**TASK DESCRIPTION:** Somewhere below are a line with "[185 177 125 194 184 135]" and a later line with "104 108 105]]". Output exactly those lines and all lines between them.

Source data
Rows are points. The points of each table are mixes of a few directions, plus a little noise. How many directions does each table use, and how many do they share? Where both have some left over, give the other angles between the two spaces (their principal angles), to ten degrees, smallest first.
In the rows, 128 means zero.

First (5 x 2):
[[128 118]
 [126  97]
 [125  85]
 [133 222]
 [127 117]]
Second, 5 rows:
[[130 161]
 [129 150]
 [131 180]
 [123  44]
 [127 104]]
Directions: first 1, second 1, shared 1

First, 6 rows:
[[105  73 124  90 142 100]
 [114 174 136 130  54 167]
 [105 133 132 109  80 143]
 [185 177 125 194 184 135]
 [100  70 125  85 137 100]
 [158 141 125 159 171 123]]
Second:
[[ 75  93 155 162 168 218]
 [143 153 192 105 108  50]
 [101 139 146 144 114  71]
 [126 131 180 120 132 120]
 [134 115 102 129 141 179]
 [179 133  63 103 119 141]
 [ 89 117 118 158 135 139]
 [177 143  68 104 108 105]]
Directions: first 2, second 3, shared 0; angles 80, 90

First (10 x 9):
[[155 116  87 124 182 117 225 158  86]
 [104 166 182  68 105  81 121 102 131]
 [165 124  99 164 100 159 118 159 142]
 [175 138  86 121 151 116 239 179  97]
 [101 138 164 101 103 116  56 106 127]
 [ 91 115 140  96 152 114  74 115  82]
 [ 69 116 145 158 129 159  67  98 155]
 [159 147 120 140  94 135 150 150 151]
 [141  93 154 141 132 125  67  63 165]
 [121 128 103 167 133 159 164 150 144]]
Second, 9 rows:
[[152 125 118 112  94 131  71 153  97]
 [159 109 115  95  78 130  52 154  75]
 [139  30 119  50  83 118 101  99  46]
 [127  85 126  98 116 123 129 109 100]
 [101 159 141 168 176 128 195 110 184]
 [117 176 134 169 158 133 154 136 174]
 [119 176 134 168 156 132 151 138 173]
 [128 104 127 111 120 125 128 118 111]
 [111 187 138 182 171 132 170 133 190]]
Directions: first 5, second 2, shared 1; angles 50

First:
[[161 159 197 177 177  75 123 219  76 150 249 150]
 [120 121 112 116 116 141 129 107 140 123  99 123]
 [106 108  83  96  96 163 132  69 162 114  49 114]
 [115 116 100 109 108 149 130  92 149 119  80 119]
 [121 121 113 117 117 140 129 108 140 123 101 123]
 [132 132 137 134 134 121 127 139 122 131 143 131]
 [132 132 137 135 135 121 127 140 121 131 144 131]
 [120 120 110 116 116 142 129 105 141 122  97 122]
 [145 144 163 152 153 101 125 174 102 139 189 139]]
Second (9 x 12):
[[155 154  97 109 110 161 117 132 112 166  99 116]
 [152 150 101 109 110 159 119 129 117 162  99 116]
 [155 154  94 100 102 173 118 122 123 173  82 107]
 [149 147 111 131 129 129 119 149  95 143 139 136]
 [134 136 112 100 104 168 126 105 153 155  77 101]
 [112 112 151 151 148  94 134 136 125  97 166 146]
 [100 103 155 138 139 108 139 115 155  98 139 130]
 [117 117 141 136 136 115 132 126 135 113 140 133]
 [ 78  80 191 180 176  46 147 137 137  46 212 166]]
Directions: first 1, second 2, shared 0; angles 30

First:
[[131 134 124 131 125 135 126 131 125 118 133 128 130 129 136 131 124 143
  126 127]
 [116 108 143 117 139 105 137 118 139 161 112 129 121 125 102 118 143  76
  136 132]
 [128 128 128 128 128 128 128 128 128 128 128 128 128 128 128 128 128 128
  128 128]
 [119 112 140 120 137 110 135 120 137 154 116 129 123 126 108 121 140  88
  134 131]
 [136 141 118 134 121 142 122 134 121 107 138 128 132 130 145 134 118 160
  123 126]
 [120 114 138 121 136 112 135 121 136 151 117 128 123 126 110 121 138  92
  133 131]
 [129 131 126 129 127 131 127 129 127 124 130 128 129 128 131 129 126 135
  127 128]
 [137 144 116 136 119 146 121 136 119 102 141 127 133 130 149 136 116 169
  122 125]
 [114 104 146 116 141 101 139 116 141 167 109 129 120 125  97 117 146  67
  137 132]
 [150 165 101 147 108 169 111 147 108  68 157 127 140 133 175 145 101 221
  114 121]]
Second, 9 rows:
[[128 127 129 128 128 127 128 127 129 129 127 128 128 128 127 128 128 126
  128 128]
 [129 130 126 129 127 131 127 129 127 124 130 128 129 128 131 129 126 135
  127 128]
 [124 121 133 124 132 120 131 125 132 139 123 128 126 127 119 125 133 111
  131 129]
 [124 121 134 124 132 120 131 124 132 140 122 128 125 127 118 124 134 109
  131 129]
 [119 113 139 121 136 111 135 120 136 152 116 128 123 126 109 121 139  91
  133 131]
 [129 130 126 129 127 130 127 129 127 125 130 128 129 128 131 129 126 133
  127 128]
 [156 176  93 152 102 181 107 152 102  50 166 126 144 134 189 150  93 249
  110 119]
 [117 110 141 119 138 108 136 119 138 157 114 129 122 126 105 119 141  82
  135 131]
 [125 123 131 126 130 123 130 126 131 136 124 128 127 127 122 126 131 116
  130 129]]
Directions: first 1, second 1, shared 1

First (9 x 32):
[[126  65 116 152 185 137 123 175 153 121 185 103 143  93 122 141  81 186
  154 104 141 128 126 128 147 112 112 136  88 147 154 111]
 [ 98 131 148 119 108 134 118 123 118 158 116 144 115 156 133 124 135 115
  142 105 138 124 144 140 121 141 124 137 120 114 155  95]
 [101 159 120  87 109 147 129 162 100 153  75 164 122 101 102  79 182  88
  145 106 140 102 118 146  83 158 149 121 145 156 158 102]
 [130 187 130 108 144 135 141 136 100 141 104 160 142  64  88  82 131  91
  118 137  97  93 124 128  84 141 139 128 186 177 135 126]
 [ 97 116 154 148 138 138 104 104 107 140 129 135 108 167 130 160 122 136
  155  96 135 135 149 118 124 125  98 147 122 113 161  91]
 [148  98 118 130 111 127 117 108 126 120 109 126 136 156 152 151 144 119
  120 144 140 154 121 116 130 115 127 123 130  98 121 133]
 [184 176 109 139 105  76 184 115 201  70 189  66 125 127 149 125  96 161
   59 199  95 133 113 139 206 122 162 100 101 121   7 246]
 [125  80 140 128 124 137 106 119 120 163 123 145 148 144 149 140 108 118
  137 120 140 141 142 127 118 118 116 142 131 101 168  83]
 [142 139 116 142 128 122 132 110 127  87 122 109 112 145 128 152 153 137
  121 141 127 142 115 111 139 120 125 118 127 124  94 165]]
Second (10 x 32):
[[148 165 134 111 143 109 166 117 124 112 146 111  94  87 143 151 141 126
   97 128 139 150 123 165 119 127 148 123 137 134 113 110]
 [167  91 131 130 160 125 135 120 126 128 158 121 139 107 138 163 104 136
  119 146 132 145 145 129 142 106 113 125 139 141 143 124]
 [145 184 140 120 133 106 154  92 124 111 138 129  97 109 148 155 135 108
   91 128 117 146 125 159 113 127 141 133 154 118 104 116]
 [159 112 133 123 132 112 141 106 138 123 152 119 118 129 164 171 121 126
  104 135 139 160 135 151 140 114 130 128 126 105 123 115]
 [175 142 129 123 132 112 127  81 130 120 131 162 139 128 156 164 120  81
   91 146  98 143 135 140 118 113 121 135 177 108 116 133]
 [ 30  77 103 149  72 179  58 206 136 162  60 141 178 204  68  20 143 155
  219 101 133  60 111  56 136 163 117 127  67 130 154 163]
 [122 146 159 155 141 115 130  83 124 123 157 112 105 150 141 166  97 145
  118 124 118 144 146 126 140 116 111 145 130 109 120 114]
 [ 83  91  89 114  94 165  98 211 132 148  72 141 167 137  82  40 165 134
  182 117 145  81 103  97 121 157 140 110  93 154 149 154]
 [105 161 127 130 150 146 130 155 103 129 112 132 134  88  72  84 132 134
  150 126 113  90 123 104 108 140 125 124 147 184 137 140]
 [146 111 134 126 124 111 140 109 142 123 152 111 110 141 168 168 123 135
  109 128 147 162 133 153 144 117 133 129 111  96 121 112]]
Directions: first 6, second 5, shared 2; angles 30, 30, 70

First:
[[110 167 106 127 136 112 113 113 130 153 111 101  91 163 121 138 154 139
  144 147 150 161 131 130 128 154 119 140 130 173  89 150]
 [165 170 158 148 124 116 142 166 140  94 168 123 174  46 150 115 118 143
  152 127  45 115 156 125 135 128 162  87 119  89 193 117]
 [112 137  71 100 136 123 118  83  96 165 110 123  51 201 105 149 153 116
  114 148 199 141 138 133 110 142 106 178 130 186  64 151]
 [161  65  79  77 115 159 149  89  66 137 153 177  64 165 127 146 129  86
   69 137 184  69 138 134  98  98 107 175 109 120 120 120]
 [143 218  74 110 132 103 117 101 103 165 141  91  38 158 135 151 183 141
  149 182 141 156 163 133 117 169 122 145 108 192  91 164]
 [118 166 143 151 138 107 123 145 147 116 124 109 160 102 120 119 120 144
  155 118  98 148 143 126 135 141 147 114 141 132 135 131]
 [109  80 180 150 122 143 125 155 168 113 109 134 189 111 138 111 107 135
  129 104 111 133  82 123 149 112 124  97 135  91 149 110]
 [146 133 146 142 133 120 145 151 125  88 152 144 184  67 119 114  91 125
  133  98  81 101 162 126 124 114 163 117 140  91 174 111]
 [ 74  66 145 136 134 140 114 121 152 138  75 135 154 176 103 122 108 123
  116  97 180 148  80 126 138 118 108 142 154 136  88 124]
 [172  96 155 118 101 159 142 145 131 121 163 145 128  94 181 126 142 126
  112 150  91  96  98 128 137 109 115  91  91  77 181 109]
 [ 99 112 151 148 136 123 122 140 151 116 104 127 175 123 110 116 103 132
  136  98 127 140 117 125 136 124 136 124 151 122 125 122]]
Second:
[[141 162 184 133 142 126 172 161 131 131 146 102 151  61 149  90 124 145
   93 116 103 113 171  94  55 146  92 148  80 124 177  93]
 [134 145 170 132 147 140 167 139  92 136 129 103 178 112 108 103 126 122
  108 114 124 122 169 108  68 124  82 153 114 150 150  97]
 [ 90  95 128 159 150 127  93 128 144 132  95 148 197 153  96 168  95 119
  156 133 129 155  93 145 214  99 167  94 206 127  88 127]
 [133 128 101 119 102 111 102 131 184 125 143 146  48 110 184 140 141 149
  128 149 122 124  92 134 162 151 163 106 102  93 130 154]
 [138 175 161 148 149 132 148 161 117 147 131  89 159  93 120 108 135 147
  113 142 108 147 166 121  89 141  98 137 110 144 137 104]
 [131 148  92 140 135 131 114 120  78 116 114 112 161 169  54 124 127 117
  163 116 134 153 160 163 132 117 139 138 173 156  96 144]
 [134  93  98  94 101 132 123  92 124 122 135 153  68 165 150 138 144 111
  127 126 154 103  99 128 132 125 127 134 112 124 128 149]
 [121 155 195 156 164 143 147 169 139 180 121  92 177  90 151 132 136 150
   95 173 111 155 132 105 117 134  80 118 112 145 129  83]
 [122 127  96 135 124 122 103 122 129 118 119 136 126 149 105 140 124 127
  153 127 130 142 120 152 163 124 159 117 159 126 104 149]
 [133 116 133 114 119 120 152 119 117  92 139 142 136 111 120 101 108 114
  124  79 125  94 152 113  87 124 133 150 117 115 163 126]
 [130  64  50  79  74 123  88  67 152 111 135 186   7 196 172 164 149 107
  146 135 168  99  53 146 188 125 168 113 122 103 107 184]]
Directions: first 4, second 5, shared 1; angles 30, 40, 50

First (9 x 32):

**OUTPUT FOR THIS EXERCISE:**
 [185 177 125 194 184 135]
 [100  70 125  85 137 100]
 [158 141 125 159 171 123]]
Second:
[[ 75  93 155 162 168 218]
 [143 153 192 105 108  50]
 [101 139 146 144 114  71]
 [126 131 180 120 132 120]
 [134 115 102 129 141 179]
 [179 133  63 103 119 141]
 [ 89 117 118 158 135 139]
 [177 143  68 104 108 105]]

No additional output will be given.